▶ REQUIRED WORK
Find every line below with the word "return" in it, and copy each one.
BEGIN INFORMATION SHOWN
Here is a tiny trained network, its code and every weight. The questions are about switching its units off for an input and a class, where a switched-off unit gives its printed mean instead of its output.

import numpy as np


def w(rows, s, z=0):
    codes = np.array(rows[::2]) - 128.0
    scale = np.full(codes.shape[1], s)
    scale[-1] = z or s
    return codes * scale


def f(y):
    return np.maximum(y, 0)


def log_softmax(a):
    a = a - a.max(-1, keepdims=True)
    return a - np.log(np.exp(a).sum(-1, keepdims=True))


def net(x, mask):
    res = np.array(x, float).reshape(1, 4) / 4 @ E
    y = f(res @ A[0][:, :-1].T + A[0][:, -1])
    res = res + np.where(mask, y, B[0][:, -1]) @ B[0][:, :-1]
    return log_softmax(res[-1] @ U[:, :-1].T + U[:, -1])


A, B = {}, {}
E = w([
[77,152,255,84],'x0',
[158,46,179,219],'x1',
[176,185,138,144],'x2',
[128,90,126,102],'x3',
],0.0093)
A[0] = w([
[166,61,188,219,132],'n1',
[128,98,245,175,135],'n2',
[127,133,53,176,255],'n3',
[111,161,147,63,184],'n4',
[90,124,122,152,98],'n5',
[149,116,169,187,111],'n6',
[143,117,94,136,189],'n7',
[91,166,92,83,212],'n8',
[177,53,124,253,197],'n9',
[90,147,253,84,152],'n10',
[87,203,147,118,156],'n11',
[112,144,102,61,208],'n12',
[137,160,22,104,216],'n13',
[170,80,133,140,129],'n14',
],0.014,0.006)
B[0] = w([
[85,69,184,208,227],'n1',
[52,112,225,154,224],'n2',
[176,49,107,89,223],'n3',
[142,197,105,107,197],'n4',
[123,116,130,123,133],'n5',
[95,104,146,160,176],'n6',
[161,101,111,116,174],'n7',
[152,178,106,75,206],'n8',
[196,86,87,230,255],'n9',
[67,251,152,142,250],'n10',
[122,186,115,92,187],'n11',
[142,175,105,86,201],'n12',
[103,39,115,7,230],'n13',
[132,99,109,158,167],'n14',
],0.026,0.013)
U = w([
[150,68,55,38,167],'0',
[178,30,72,248,41],'1',
[72,236,92,107,248],'2',
[2,137,183,252,29],'3',
],0.0065,0.0014)

Each question gives the input, the list of numbers given to net, and the class t.
The units are the neurons (one row each of A and B). Each row of codes is followed by its name. A weight is (code - 128) times the scale printed after its matrix; where a second scale follows, it is the last column's (A, B and U).
mask holds one flag per neuron, in row order. A switched-off neuron (its flag False) gives its mean, the last column of its row in B, instead of its output. The means were averaged over made-up inputs and are rounded, as every weight is.
A unit's drop is (log p(t) with every unit on - log p(t) with that unit switched off) / (log p(t) with every unit on - log p(t) with every unit switched off).
The circuit of an input: a set's keep is (log p(t) with only the set's units on - log p(t) with every unit switched off) / (log p(t) with every unit on - log p(t) with every unit switched off). Starting from the 12 units with the biggest drops (on a tie, the unit counted first), units are removed one at a time, each time the one whose removal leaves the highest keep (on an exact tie, the one counted first), for as long as the keep stays at least 0.8.
circuit, biggest first: the units of the circuit, biggest drop first
top k neurons: the k neurons with the biggest drops, biggest first
drop when u is switched off: that unit's drop, to one decimal
input [-7,0,8,-8], class 0: circuit, biggest first : (n13)
input [0,1,-2,7], class 1: top 3 neurons : (n10 n13 n2)
input [1,-1,1,8], class 2: top 2 neurons : (n3 n13)
input [-1,-8,-3,-6], class 0: top 2 neurons : (n13 n10)
input [0,-7,5,6], class 0: top 3 neurons : (n10 n13 n2)
input [0,-4,-4,4], class 0: top 2 neurons : (n10 n2)
input [-4,1,-6,-2], class 1: drop when n9 is switched off : 0.3
input [8,0,-4,-6], class 2: drop when n4 is switched off : 0.1
input [-7,-1,-2,4], class 0: drop when n13 is switched off : 0.2
input [-8,-1,-2,-8], class 0: drop when n13 is switched off : 0.7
END INFORMATION SHOWN
▶ YOUR SOLUTION
    return codes * scale
    return np.maximum(y, 0)
    return a - np.log(np.exp(a).sum(-1, keepdims=True))
    return log_softmax(res[-1] @ U[:, :-1].T + U[:, -1])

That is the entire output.